EXERCISE: From the listing below, copy only the lines running from the line that contains "fes of zogek: 264" to the line that contains "losizor: [7026, 5126, 4773, 8229, 4885, 5256, 5931, 6704, 6372]", both included.
--- EXCERPTED RECORDS ---
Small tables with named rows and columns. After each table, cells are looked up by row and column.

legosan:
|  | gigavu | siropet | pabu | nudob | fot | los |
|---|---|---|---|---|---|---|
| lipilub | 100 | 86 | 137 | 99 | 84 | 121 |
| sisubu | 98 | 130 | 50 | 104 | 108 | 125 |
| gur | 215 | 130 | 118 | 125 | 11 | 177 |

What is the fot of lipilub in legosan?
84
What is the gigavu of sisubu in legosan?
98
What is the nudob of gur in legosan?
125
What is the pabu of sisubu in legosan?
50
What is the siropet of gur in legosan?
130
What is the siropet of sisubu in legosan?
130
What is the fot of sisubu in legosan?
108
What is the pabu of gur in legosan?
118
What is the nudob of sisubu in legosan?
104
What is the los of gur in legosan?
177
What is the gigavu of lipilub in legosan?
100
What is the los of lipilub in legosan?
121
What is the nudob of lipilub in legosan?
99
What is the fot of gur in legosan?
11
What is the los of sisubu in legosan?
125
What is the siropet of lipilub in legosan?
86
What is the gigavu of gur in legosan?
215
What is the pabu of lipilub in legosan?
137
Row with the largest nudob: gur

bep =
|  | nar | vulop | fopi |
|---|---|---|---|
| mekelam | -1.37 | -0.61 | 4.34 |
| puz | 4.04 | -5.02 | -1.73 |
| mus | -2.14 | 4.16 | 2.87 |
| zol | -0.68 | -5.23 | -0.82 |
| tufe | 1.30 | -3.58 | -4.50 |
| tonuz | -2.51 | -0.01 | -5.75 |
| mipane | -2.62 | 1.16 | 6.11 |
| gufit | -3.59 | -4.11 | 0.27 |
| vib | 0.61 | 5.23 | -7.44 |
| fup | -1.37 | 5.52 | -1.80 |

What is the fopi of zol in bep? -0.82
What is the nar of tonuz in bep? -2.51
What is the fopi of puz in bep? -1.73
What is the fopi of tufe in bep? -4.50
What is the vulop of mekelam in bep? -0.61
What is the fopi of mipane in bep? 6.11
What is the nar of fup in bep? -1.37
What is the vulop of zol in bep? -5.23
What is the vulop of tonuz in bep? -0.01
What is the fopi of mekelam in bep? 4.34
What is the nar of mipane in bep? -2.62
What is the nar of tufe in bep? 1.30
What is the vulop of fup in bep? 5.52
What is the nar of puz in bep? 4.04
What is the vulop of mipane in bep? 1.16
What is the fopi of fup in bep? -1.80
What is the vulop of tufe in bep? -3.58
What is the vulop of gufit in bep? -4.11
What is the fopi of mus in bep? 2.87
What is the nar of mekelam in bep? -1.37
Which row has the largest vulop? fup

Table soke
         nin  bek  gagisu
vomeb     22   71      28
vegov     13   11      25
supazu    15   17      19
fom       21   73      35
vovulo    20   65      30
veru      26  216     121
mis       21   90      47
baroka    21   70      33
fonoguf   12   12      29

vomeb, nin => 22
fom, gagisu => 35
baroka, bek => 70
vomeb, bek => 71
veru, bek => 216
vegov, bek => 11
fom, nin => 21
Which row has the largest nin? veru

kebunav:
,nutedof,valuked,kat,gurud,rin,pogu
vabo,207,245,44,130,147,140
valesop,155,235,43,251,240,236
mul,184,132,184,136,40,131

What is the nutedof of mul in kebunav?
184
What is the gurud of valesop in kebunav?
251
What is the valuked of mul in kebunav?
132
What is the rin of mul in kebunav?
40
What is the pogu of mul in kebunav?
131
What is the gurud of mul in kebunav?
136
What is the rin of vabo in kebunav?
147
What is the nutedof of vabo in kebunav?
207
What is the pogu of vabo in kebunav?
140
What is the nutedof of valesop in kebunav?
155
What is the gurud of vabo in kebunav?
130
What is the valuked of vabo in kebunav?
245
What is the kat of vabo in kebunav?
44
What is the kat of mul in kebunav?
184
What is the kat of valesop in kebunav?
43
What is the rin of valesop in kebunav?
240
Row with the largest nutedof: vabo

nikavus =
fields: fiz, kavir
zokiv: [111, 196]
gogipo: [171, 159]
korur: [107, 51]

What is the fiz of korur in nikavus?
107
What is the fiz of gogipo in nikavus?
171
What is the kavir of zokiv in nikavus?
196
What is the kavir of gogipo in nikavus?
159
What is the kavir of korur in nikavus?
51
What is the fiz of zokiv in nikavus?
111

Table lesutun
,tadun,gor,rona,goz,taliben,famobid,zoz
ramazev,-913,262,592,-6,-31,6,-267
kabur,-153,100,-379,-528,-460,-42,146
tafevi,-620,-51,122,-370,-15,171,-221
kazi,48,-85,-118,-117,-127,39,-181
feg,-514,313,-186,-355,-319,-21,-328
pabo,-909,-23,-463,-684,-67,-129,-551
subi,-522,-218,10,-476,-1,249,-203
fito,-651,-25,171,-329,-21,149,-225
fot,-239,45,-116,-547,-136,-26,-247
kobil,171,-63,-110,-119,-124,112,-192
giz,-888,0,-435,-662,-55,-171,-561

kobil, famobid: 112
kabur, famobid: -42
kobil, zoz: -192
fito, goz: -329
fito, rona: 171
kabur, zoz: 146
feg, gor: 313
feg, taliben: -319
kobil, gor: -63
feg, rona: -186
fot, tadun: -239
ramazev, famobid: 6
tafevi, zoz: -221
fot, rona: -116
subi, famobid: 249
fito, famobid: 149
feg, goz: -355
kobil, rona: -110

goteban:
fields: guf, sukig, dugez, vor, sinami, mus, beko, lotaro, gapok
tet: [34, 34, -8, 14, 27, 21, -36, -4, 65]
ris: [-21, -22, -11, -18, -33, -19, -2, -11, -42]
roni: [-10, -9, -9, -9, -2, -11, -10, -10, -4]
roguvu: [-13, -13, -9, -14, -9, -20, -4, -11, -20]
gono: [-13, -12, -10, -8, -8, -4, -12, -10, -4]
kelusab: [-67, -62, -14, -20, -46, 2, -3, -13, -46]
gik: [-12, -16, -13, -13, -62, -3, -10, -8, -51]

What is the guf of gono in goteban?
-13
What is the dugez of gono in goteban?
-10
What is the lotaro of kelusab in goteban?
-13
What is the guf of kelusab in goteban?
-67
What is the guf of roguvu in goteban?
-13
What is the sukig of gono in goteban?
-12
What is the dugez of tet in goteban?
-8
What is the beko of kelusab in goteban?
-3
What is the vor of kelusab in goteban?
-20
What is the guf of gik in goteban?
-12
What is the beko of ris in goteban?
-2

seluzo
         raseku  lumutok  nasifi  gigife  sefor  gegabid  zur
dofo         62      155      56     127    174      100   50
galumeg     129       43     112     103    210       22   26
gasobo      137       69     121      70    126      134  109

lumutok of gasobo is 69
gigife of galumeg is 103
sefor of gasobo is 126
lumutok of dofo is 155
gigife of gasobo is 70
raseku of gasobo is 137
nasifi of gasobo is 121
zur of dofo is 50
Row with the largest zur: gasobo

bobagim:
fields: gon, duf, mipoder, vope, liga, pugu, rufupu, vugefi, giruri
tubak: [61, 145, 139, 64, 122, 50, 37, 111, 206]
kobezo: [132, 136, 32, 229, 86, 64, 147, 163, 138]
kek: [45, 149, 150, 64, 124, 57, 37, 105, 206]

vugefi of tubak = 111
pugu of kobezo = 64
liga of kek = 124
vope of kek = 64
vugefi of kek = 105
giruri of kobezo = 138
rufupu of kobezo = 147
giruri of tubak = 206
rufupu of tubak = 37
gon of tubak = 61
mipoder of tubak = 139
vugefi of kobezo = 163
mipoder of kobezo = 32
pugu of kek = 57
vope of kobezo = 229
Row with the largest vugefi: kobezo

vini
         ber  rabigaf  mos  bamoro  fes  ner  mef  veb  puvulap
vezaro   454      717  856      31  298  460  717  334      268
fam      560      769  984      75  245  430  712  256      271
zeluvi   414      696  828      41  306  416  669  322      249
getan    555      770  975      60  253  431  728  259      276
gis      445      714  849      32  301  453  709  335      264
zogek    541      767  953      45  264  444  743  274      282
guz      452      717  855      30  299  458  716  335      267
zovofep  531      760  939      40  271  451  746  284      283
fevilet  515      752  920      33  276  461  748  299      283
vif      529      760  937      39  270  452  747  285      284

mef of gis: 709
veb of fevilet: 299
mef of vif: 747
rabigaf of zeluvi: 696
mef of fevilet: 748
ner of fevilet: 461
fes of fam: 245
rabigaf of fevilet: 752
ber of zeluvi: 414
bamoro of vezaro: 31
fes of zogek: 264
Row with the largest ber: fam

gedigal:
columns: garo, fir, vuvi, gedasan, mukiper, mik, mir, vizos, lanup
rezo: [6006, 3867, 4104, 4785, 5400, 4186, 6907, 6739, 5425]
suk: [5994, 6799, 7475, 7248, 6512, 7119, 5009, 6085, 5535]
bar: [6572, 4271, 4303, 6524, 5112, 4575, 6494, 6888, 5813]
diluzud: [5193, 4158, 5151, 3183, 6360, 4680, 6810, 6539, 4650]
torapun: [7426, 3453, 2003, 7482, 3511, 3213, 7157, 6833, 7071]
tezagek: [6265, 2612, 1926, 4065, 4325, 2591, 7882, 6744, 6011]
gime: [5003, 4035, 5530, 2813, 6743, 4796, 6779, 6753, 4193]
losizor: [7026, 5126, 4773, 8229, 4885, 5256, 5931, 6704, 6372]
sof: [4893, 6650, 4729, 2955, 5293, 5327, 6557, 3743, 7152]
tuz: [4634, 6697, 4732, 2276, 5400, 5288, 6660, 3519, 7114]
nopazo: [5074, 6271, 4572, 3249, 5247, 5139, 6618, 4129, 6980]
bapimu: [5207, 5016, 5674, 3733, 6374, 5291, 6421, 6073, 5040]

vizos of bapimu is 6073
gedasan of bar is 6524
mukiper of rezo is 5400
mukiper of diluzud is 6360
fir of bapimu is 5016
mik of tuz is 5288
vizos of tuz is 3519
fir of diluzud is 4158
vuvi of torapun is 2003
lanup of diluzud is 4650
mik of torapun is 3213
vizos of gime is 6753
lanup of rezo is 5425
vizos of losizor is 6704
---
ANSWER BELOW:
fes of zogek: 264
Row with the largest ber: fam

gedigal:
columns: garo, fir, vuvi, gedasan, mukiper, mik, mir, vizos, lanup
rezo: [6006, 3867, 4104, 4785, 5400, 4186, 6907, 6739, 5425]
suk: [5994, 6799, 7475, 7248, 6512, 7119, 5009, 6085, 5535]
bar: [6572, 4271, 4303, 6524, 5112, 4575, 6494, 6888, 5813]
diluzud: [5193, 4158, 5151, 3183, 6360, 4680, 6810, 6539, 4650]
torapun: [7426, 3453, 2003, 7482, 3511, 3213, 7157, 6833, 7071]
tezagek: [6265, 2612, 1926, 4065, 4325, 2591, 7882, 6744, 6011]
gime: [5003, 4035, 5530, 2813, 6743, 4796, 6779, 6753, 4193]
losizor: [7026, 5126, 4773, 8229, 4885, 5256, 5931, 6704, 6372]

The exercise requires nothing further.